§ **GOAL OF THE EXERCISE**
Set down every entry again exactly as it stands below.
------ RECORDS PROVIDED
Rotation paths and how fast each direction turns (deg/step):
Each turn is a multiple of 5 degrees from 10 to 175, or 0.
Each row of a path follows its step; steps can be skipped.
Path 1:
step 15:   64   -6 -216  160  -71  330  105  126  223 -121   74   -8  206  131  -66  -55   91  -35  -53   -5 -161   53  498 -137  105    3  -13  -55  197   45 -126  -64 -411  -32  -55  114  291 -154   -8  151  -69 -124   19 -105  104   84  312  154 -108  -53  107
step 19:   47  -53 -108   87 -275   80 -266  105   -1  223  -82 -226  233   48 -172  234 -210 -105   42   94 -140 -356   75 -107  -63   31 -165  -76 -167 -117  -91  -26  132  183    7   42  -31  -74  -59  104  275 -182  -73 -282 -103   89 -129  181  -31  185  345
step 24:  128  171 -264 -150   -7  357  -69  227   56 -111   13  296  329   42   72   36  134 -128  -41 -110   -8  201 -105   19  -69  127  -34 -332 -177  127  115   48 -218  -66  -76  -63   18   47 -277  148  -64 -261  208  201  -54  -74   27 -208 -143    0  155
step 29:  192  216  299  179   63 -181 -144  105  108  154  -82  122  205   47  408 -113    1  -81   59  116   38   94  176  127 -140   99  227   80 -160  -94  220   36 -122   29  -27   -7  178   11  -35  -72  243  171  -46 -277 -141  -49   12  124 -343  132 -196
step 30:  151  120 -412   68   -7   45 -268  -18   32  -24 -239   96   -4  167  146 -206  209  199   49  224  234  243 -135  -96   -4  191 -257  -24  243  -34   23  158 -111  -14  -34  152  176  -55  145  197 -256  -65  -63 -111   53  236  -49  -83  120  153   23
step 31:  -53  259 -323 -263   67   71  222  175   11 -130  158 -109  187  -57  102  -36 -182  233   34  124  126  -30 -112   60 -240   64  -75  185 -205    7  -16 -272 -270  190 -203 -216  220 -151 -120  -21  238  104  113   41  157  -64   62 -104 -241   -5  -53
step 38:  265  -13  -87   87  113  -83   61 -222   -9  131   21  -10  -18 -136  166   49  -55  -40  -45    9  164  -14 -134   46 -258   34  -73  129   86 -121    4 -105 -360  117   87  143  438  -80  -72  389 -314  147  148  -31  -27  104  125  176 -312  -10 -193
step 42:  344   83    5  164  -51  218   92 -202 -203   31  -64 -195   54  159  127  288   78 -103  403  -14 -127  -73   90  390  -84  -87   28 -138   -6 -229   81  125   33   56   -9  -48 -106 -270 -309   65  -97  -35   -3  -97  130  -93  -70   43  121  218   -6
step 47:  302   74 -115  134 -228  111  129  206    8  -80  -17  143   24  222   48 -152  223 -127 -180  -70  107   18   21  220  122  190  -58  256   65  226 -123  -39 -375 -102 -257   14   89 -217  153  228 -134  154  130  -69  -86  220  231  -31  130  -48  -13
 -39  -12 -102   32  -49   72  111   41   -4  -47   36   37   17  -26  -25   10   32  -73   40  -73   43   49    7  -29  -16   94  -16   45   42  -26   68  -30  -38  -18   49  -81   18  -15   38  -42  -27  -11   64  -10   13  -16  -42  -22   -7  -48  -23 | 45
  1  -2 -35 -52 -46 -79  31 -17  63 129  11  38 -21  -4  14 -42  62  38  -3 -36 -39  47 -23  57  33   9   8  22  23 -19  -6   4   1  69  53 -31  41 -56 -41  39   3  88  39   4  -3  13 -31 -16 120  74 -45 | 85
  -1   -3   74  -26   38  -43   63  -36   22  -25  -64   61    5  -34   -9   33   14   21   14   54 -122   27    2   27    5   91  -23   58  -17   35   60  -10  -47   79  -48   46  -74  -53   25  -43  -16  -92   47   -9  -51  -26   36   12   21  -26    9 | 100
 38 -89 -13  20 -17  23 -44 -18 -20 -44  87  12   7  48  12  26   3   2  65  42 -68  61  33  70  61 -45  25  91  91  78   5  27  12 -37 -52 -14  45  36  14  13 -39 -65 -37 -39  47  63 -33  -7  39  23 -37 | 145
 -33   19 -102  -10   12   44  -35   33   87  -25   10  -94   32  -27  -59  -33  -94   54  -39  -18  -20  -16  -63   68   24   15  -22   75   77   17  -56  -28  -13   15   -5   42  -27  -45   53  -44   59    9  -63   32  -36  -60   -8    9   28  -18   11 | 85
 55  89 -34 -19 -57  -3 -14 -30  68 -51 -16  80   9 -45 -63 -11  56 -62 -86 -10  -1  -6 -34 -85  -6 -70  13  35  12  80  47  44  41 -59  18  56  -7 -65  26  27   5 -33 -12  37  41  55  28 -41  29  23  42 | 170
------------
§ **ANSWER TO THE PROBLEM**
Rotation paths and how fast each direction turns (deg/step):
Each turn is a multiple of 5 degrees from 10 to 175, or 0.
Each row of a path follows its step; steps can be skipped.
Path 1:
step 15:   64   -6 -216  160  -71  330  105  126  223 -121   74   -8  206  131  -66  -55   91  -35  -53   -5 -161   53  498 -137  105    3  -13  -55  197   45 -126  -64 -411  -32  -55  114  291 -154   -8  151  -69 -124   19 -105  104   84  312  154 -108  -53  107
step 19:   47  -53 -108   87 -275   80 -266  105   -1  223  -82 -226  233   48 -172  234 -210 -105   42   94 -140 -356   75 -107  -63   31 -165  -76 -167 -117  -91  -26  132  183    7   42  -31  -74  -59  104  275 -182  -73 -282 -103   89 -129  181  -31  185  345
step 24:  128  171 -264 -150   -7  357  -69  227   56 -111   13  296  329   42   72   36  134 -128  -41 -110   -8  201 -105   19  -69  127  -34 -332 -177  127  115   48 -218  -66  -76  -63   18   47 -277  148  -64 -261  208  201  -54  -74   27 -208 -143    0  155
step 29:  192  216  299  179   63 -181 -144  105  108  154  -82  122  205   47  408 -113    1  -81   59  116   38   94  176  127 -140   99  227   80 -160  -94  220   36 -122   29  -27   -7  178   11  -35  -72  243  171  -46 -277 -141  -49   12  124 -343  132 -196
step 30:  151  120 -412   68   -7   45 -268  -18   32  -24 -239   96   -4  167  146 -206  209  199   49  224  234  243 -135  -96   -4  191 -257  -24  243  -34   23  158 -111  -14  -34  152  176  -55  145  197 -256  -65  -63 -111   53  236  -49  -83  120  153   23
step 31:  -53  259 -323 -263   67   71  222  175   11 -130  158 -109  187  -57  102  -36 -182  233   34  124  126  -30 -112   60 -240   64  -75  185 -205    7  -16 -272 -270  190 -203 -216  220 -151 -120  -21  238  104  113   41  157  -64   62 -104 -241   -5  -53
step 38:  265  -13  -87   87  113  -83   61 -222   -9  131   21  -10  -18 -136  166   49  -55  -40  -45    9  164  -14 -134   46 -258   34  -73  129   86 -121    4 -105 -360  117   87  143  438  -80  -72  389 -314  147  148  -31  -27  104  125  176 -312  -10 -193
step 42:  344   83    5  164  -51  218   92 -202 -203   31  -64 -195   54  159  127  288   78 -103  403  -14 -127  -73   90  390  -84  -87   28 -138   -6 -229   81  125   33   56   -9  -48 -106 -270 -309   65  -97  -35   -3  -97  130  -93  -70   43  121  218   -6
step 47:  302   74 -115  134 -228  111  129  206    8  -80  -17  143   24  222   48 -152  223 -127 -180  -70  107   18   21  220  122  190  -58  256   65  226 -123  -39 -375 -102 -257   14   89 -217  153  228 -134  154  130  -69  -86  220  231  -31  130  -48  -13
 -39  -12 -102   32  -49   72  111   41   -4  -47   36   37   17  -26  -25   10   32  -73   40  -73   43   49    7  -29  -16   94  -16   45   42  -26   68  -30  -38  -18   49  -81   18  -15   38  -42  -27  -11   64  -10   13  -16  -42  -22   -7  -48  -23 | 45
  1  -2 -35 -52 -46 -79  31 -17  63 129  11  38 -21  -4  14 -42  62  38  -3 -36 -39  47 -23  57  33   9   8  22  23 -19  -6   4   1  69  53 -31  41 -56 -41  39   3  88  39   4  -3  13 -31 -16 120  74 -45 | 85
  -1   -3   74  -26   38  -43   63  -36   22  -25  -64   61    5  -34   -9   33   14   21   14   54 -122   27    2   27    5   91  -23   58  -17   35   60  -10  -47   79  -48   46  -74  -53   25  -43  -16  -92   47   -9  -51  -26   36   12   21  -26    9 | 100
 38 -89 -13  20 -17  23 -44 -18 -20 -44  87  12   7  48  12  26   3   2  65  42 -68  61  33  70  61 -45  25  91  91  78   5  27  12 -37 -52 -14  45  36  14  13 -39 -65 -37 -39  47  63 -33  -7  39  23 -37 | 145
 -33   19 -102  -10   12   44  -35   33   87  -25   10  -94   32  -27  -59  -33  -94   54  -39  -18  -20  -16  -63   68   24   15  -22   75   77   17  -56  -28  -13   15   -5   42  -27  -45   53  -44   59    9  -63   32  -36  -60   -8    9   28  -18   11 | 85
 55  89 -34 -19 -57  -3 -14 -30  68 -51 -16  80   9 -45 -63 -11  56 -62 -86 -10  -1  -6 -34 -85  -6 -70  13  35  12  80  47  44  41 -59  18  56  -7 -65  26  27   5 -33 -12  37  41  55  28 -41  29  23  42 | 170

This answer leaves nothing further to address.